> **RECORDS TO PROCESS**

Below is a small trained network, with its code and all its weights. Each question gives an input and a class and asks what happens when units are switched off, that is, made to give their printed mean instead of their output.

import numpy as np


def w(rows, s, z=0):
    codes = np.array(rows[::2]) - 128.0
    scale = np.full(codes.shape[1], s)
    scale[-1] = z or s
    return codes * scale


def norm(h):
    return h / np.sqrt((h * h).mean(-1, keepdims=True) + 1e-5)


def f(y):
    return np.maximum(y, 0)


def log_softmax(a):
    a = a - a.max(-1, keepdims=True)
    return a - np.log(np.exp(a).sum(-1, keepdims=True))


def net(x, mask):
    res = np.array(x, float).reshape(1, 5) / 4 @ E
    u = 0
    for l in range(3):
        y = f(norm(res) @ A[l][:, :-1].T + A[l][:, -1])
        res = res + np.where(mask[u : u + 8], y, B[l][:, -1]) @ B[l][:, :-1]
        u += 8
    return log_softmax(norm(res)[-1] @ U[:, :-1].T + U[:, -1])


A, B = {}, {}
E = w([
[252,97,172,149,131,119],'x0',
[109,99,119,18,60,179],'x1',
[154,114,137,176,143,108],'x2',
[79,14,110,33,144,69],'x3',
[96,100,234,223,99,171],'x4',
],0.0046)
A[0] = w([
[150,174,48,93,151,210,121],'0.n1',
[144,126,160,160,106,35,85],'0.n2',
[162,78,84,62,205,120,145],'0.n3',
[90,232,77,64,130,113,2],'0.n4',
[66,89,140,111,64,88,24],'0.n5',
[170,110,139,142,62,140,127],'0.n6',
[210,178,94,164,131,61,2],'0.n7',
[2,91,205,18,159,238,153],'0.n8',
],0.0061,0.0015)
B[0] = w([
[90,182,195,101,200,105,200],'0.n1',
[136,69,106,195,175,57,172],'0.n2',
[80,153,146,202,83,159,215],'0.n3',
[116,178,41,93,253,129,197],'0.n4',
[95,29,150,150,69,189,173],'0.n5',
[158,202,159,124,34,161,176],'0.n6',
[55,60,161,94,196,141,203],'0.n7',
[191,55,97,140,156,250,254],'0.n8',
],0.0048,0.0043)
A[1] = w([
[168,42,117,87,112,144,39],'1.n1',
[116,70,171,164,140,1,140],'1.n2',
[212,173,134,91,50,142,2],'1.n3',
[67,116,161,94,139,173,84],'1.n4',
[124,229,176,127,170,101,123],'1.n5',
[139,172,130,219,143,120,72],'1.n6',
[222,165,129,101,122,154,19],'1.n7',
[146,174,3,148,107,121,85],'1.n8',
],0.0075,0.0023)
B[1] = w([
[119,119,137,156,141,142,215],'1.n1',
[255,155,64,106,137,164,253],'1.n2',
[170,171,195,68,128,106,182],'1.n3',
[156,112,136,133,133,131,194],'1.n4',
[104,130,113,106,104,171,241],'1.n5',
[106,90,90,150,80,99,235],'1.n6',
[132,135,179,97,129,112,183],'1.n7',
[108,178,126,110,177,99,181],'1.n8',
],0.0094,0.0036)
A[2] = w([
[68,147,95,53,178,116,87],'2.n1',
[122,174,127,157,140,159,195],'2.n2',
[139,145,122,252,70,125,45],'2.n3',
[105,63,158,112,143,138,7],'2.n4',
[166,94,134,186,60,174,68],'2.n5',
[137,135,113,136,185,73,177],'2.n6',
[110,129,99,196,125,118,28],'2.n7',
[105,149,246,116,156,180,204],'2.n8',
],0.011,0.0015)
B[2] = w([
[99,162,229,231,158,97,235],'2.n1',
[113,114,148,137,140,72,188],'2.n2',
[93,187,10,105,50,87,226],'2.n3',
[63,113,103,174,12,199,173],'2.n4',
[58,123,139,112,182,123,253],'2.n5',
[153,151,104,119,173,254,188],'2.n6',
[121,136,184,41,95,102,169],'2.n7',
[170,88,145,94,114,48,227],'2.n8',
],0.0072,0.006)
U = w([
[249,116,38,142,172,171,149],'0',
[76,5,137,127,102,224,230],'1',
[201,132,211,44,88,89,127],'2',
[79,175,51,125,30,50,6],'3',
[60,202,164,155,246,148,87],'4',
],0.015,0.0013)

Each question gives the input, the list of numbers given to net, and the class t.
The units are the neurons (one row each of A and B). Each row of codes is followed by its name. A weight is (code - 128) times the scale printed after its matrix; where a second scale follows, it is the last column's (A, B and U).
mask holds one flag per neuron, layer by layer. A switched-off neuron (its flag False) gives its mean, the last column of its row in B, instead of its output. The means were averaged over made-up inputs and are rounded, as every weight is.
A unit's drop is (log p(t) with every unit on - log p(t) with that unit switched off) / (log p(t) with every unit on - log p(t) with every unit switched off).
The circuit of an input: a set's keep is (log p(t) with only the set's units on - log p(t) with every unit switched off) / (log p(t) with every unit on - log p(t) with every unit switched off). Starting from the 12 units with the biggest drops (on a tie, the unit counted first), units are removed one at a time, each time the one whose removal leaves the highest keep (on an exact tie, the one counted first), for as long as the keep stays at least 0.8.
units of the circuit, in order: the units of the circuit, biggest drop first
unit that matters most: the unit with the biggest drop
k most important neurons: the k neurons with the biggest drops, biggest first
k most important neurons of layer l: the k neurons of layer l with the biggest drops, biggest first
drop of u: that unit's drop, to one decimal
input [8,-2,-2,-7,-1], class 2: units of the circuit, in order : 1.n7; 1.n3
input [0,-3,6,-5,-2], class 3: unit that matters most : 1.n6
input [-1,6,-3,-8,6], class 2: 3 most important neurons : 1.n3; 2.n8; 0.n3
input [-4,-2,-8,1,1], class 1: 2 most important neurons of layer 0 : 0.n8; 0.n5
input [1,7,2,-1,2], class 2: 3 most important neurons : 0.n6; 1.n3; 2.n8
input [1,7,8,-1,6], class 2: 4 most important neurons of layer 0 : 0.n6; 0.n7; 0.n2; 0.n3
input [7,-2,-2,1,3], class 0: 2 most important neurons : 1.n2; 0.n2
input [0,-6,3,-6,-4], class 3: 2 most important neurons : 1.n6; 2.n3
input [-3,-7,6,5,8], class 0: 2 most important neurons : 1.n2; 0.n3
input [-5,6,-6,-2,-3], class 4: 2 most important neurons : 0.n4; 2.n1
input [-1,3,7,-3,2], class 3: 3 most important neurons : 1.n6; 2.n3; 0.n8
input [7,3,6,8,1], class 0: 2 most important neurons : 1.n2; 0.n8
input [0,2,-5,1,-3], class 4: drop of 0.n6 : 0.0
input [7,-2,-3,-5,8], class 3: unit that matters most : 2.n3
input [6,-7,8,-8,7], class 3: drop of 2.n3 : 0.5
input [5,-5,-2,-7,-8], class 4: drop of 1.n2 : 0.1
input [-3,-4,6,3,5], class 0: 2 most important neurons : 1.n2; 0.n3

> **TASK DIRECTIONS**
Only the lines above from the one with "drop of u: that unit's drop, to one decimal" through the one with "input [7,3,6,8,1], class" should be duplicated, character for character.

> **RESPONSE BELOW**
drop of u: that unit's drop, to one decimal
input [8,-2,-2,-7,-1], class 2: units of the circuit, in order : 1.n7; 1.n3
input [0,-3,6,-5,-2], class 3: unit that matters most : 1.n6
input [-1,6,-3,-8,6], class 2: 3 most important neurons : 1.n3; 2.n8; 0.n3
input [-4,-2,-8,1,1], class 1: 2 most important neurons of layer 0 : 0.n8; 0.n5
input [1,7,2,-1,2], class 2: 3 most important neurons : 0.n6; 1.n3; 2.n8
input [1,7,8,-1,6], class 2: 4 most important neurons of layer 0 : 0.n6; 0.n7; 0.n2; 0.n3
input [7,-2,-2,1,3], class 0: 2 most important neurons : 1.n2; 0.n2
input [0,-6,3,-6,-4], class 3: 2 most important neurons : 1.n6; 2.n3
input [-3,-7,6,5,8], class 0: 2 most important neurons : 1.n2; 0.n3
input [-5,6,-6,-2,-3], class 4: 2 most important neurons : 0.n4; 2.n1
input [-1,3,7,-3,2], class 3: 3 most important neurons : 1.n6; 2.n3; 0.n8
input [7,3,6,8,1], class 0: 2 most important neurons : 1.n2; 0.n8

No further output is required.